**REQUIRED WORK**
Report every line of the records beneath this task that holds the string "letrur".

**DATASET**
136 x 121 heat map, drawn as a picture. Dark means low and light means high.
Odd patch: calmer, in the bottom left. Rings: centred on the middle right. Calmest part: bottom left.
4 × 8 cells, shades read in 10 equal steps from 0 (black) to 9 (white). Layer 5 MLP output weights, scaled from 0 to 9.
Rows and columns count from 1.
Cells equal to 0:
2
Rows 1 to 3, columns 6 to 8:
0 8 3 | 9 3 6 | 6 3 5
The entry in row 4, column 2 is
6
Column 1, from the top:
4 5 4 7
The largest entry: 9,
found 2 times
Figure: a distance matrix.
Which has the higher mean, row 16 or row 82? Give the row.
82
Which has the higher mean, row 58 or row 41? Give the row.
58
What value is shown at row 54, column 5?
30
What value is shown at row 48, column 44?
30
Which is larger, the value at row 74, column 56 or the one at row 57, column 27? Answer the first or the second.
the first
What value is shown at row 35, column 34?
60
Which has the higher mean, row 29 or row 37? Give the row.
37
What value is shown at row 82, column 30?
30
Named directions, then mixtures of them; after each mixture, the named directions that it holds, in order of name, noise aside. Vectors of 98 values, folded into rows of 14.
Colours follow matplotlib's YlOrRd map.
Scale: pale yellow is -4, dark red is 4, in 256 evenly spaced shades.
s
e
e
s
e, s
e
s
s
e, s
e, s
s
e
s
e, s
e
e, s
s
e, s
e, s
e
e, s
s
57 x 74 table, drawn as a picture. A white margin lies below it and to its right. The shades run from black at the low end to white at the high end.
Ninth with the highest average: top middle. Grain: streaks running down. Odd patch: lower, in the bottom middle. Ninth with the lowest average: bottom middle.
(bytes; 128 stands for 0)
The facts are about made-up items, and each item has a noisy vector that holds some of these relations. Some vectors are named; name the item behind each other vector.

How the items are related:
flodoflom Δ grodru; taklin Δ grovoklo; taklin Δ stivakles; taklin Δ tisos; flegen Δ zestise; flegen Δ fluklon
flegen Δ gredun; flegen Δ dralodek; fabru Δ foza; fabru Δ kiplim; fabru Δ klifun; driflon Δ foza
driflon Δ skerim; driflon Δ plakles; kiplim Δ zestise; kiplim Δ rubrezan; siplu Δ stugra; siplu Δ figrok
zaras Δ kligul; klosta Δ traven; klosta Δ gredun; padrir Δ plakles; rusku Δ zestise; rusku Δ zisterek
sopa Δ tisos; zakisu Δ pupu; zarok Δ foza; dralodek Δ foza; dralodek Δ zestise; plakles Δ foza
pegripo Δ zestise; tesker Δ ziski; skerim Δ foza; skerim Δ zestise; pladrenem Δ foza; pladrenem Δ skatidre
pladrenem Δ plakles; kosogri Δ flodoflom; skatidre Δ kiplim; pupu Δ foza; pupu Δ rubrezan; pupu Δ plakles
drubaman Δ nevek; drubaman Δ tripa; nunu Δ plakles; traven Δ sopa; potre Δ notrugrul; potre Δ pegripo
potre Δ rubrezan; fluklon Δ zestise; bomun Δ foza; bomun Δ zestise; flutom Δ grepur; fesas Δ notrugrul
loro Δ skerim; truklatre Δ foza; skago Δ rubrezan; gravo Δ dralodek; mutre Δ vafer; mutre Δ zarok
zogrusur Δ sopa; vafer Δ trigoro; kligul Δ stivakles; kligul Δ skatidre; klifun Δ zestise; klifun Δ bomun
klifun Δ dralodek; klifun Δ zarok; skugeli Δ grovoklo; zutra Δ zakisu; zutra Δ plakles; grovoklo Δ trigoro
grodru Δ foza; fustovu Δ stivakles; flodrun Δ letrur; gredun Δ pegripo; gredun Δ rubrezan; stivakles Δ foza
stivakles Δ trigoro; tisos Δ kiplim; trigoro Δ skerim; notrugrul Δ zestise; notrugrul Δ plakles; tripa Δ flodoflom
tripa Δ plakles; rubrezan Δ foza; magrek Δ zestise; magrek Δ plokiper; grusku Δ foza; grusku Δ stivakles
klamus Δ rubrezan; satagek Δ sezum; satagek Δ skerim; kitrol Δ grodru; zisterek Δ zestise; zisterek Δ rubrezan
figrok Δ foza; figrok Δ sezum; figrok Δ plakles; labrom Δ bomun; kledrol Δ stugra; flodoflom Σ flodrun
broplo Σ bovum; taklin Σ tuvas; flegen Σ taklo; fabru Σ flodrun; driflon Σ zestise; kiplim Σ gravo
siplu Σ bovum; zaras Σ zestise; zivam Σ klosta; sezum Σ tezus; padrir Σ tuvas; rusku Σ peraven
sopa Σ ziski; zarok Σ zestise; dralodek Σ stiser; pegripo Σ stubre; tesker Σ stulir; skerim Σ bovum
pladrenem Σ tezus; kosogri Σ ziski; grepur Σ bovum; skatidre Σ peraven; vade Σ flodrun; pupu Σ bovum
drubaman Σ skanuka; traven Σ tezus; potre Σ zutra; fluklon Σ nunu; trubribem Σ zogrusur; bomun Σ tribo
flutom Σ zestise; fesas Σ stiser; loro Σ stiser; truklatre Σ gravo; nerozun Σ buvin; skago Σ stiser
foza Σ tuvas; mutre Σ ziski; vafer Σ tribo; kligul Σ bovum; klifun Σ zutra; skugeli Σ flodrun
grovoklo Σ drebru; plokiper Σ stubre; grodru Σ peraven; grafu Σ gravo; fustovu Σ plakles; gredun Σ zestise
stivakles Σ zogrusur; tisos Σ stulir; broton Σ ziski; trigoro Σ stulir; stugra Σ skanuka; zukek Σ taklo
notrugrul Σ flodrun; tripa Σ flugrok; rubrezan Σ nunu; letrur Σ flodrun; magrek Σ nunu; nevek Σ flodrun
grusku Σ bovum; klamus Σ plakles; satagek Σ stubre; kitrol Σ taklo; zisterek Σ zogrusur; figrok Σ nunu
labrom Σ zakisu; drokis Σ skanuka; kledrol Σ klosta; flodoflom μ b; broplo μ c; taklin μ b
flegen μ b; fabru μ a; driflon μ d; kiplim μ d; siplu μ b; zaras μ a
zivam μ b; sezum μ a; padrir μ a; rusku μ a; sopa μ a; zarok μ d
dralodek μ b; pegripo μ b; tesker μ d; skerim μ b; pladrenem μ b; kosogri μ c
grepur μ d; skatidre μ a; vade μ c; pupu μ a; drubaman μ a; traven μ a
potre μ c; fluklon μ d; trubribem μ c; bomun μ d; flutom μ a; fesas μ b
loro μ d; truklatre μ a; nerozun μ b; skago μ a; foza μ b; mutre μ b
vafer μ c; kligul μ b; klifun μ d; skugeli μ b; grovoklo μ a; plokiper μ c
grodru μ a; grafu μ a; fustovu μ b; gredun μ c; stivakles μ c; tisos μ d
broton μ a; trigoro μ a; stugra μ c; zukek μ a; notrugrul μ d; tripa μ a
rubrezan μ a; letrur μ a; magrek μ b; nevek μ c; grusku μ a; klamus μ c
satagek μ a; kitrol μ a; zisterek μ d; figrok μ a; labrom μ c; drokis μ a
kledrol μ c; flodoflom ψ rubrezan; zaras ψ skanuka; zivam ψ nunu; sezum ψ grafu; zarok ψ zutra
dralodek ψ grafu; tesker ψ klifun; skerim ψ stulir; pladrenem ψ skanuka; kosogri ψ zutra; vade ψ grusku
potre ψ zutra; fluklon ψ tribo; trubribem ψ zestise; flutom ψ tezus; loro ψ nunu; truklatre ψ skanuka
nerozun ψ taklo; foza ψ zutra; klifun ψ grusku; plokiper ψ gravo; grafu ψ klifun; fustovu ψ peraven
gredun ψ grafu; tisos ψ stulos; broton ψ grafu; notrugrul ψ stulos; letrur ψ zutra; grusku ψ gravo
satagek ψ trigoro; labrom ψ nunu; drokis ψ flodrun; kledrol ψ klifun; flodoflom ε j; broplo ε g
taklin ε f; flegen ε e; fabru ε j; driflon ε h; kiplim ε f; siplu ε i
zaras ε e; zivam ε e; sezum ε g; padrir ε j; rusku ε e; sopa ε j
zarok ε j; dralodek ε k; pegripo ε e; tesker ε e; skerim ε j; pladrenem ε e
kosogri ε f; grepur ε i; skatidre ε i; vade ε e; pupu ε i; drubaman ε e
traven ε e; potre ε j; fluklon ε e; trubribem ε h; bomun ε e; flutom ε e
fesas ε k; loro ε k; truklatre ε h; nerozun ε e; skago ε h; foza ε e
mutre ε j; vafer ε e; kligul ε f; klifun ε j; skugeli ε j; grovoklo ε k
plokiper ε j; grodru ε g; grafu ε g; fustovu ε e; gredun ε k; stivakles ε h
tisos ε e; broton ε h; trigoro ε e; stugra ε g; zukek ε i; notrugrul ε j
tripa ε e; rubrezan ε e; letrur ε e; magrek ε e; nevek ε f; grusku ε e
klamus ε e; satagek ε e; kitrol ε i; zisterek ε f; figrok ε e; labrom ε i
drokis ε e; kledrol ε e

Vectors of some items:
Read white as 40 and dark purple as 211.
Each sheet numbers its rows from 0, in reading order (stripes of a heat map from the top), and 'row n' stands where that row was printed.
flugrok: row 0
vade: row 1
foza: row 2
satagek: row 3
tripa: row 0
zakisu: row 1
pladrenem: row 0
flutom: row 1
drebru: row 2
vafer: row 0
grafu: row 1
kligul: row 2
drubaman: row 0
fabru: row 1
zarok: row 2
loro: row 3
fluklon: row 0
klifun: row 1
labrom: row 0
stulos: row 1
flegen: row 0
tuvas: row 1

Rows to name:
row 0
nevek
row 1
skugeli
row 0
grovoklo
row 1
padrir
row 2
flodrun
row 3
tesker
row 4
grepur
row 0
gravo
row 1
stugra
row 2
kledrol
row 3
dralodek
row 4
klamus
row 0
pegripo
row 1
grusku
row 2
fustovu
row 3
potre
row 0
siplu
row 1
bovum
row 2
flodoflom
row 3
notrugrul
--
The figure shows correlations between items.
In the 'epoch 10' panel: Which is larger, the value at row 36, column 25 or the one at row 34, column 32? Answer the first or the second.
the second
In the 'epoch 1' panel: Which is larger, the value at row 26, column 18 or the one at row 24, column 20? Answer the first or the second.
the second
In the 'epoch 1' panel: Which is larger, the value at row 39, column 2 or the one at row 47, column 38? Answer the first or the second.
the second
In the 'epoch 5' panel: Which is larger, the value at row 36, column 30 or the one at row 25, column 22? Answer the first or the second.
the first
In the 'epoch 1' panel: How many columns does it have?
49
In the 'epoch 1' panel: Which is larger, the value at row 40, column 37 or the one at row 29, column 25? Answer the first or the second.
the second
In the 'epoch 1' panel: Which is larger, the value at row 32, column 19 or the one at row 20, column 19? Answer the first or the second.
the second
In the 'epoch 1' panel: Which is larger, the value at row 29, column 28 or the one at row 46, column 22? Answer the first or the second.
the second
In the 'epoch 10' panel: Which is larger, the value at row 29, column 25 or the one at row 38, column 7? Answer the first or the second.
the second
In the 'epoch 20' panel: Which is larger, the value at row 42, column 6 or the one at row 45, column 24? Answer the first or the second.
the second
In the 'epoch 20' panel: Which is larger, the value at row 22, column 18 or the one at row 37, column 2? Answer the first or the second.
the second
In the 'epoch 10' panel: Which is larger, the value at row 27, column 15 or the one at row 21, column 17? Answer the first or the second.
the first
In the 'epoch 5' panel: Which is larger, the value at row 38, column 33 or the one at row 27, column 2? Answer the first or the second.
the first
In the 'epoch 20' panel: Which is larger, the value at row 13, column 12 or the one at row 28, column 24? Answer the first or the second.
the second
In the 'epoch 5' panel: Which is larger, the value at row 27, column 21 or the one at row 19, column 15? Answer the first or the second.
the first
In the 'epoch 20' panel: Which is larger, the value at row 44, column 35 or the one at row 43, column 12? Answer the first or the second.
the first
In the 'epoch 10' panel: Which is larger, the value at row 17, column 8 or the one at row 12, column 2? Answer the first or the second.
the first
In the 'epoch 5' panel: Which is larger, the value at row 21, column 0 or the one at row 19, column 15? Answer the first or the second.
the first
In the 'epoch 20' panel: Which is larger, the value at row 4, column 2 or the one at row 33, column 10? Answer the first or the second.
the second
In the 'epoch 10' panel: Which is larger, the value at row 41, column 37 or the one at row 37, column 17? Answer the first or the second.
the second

**RESPONSE AREA**
grodru Δ foza; fustovu Δ stivakles; flodrun Δ letrur; gredun Δ pegripo; gredun Δ rubrezan; stivakles Δ foza
notrugrul Σ flodrun; tripa Σ flugrok; rubrezan Σ nunu; letrur Σ flodrun; magrek Σ nunu; nevek Σ flodrun
rubrezan μ a; letrur μ a; magrek μ b; nevek μ c; grusku μ a; klamus μ c
gredun ψ grafu; tisos ψ stulos; broton ψ grafu; notrugrul ψ stulos; letrur ψ zutra; grusku ψ gravo
tripa ε e; rubrezan ε e; letrur ε e; magrek ε e; nevek ε f; grusku ε e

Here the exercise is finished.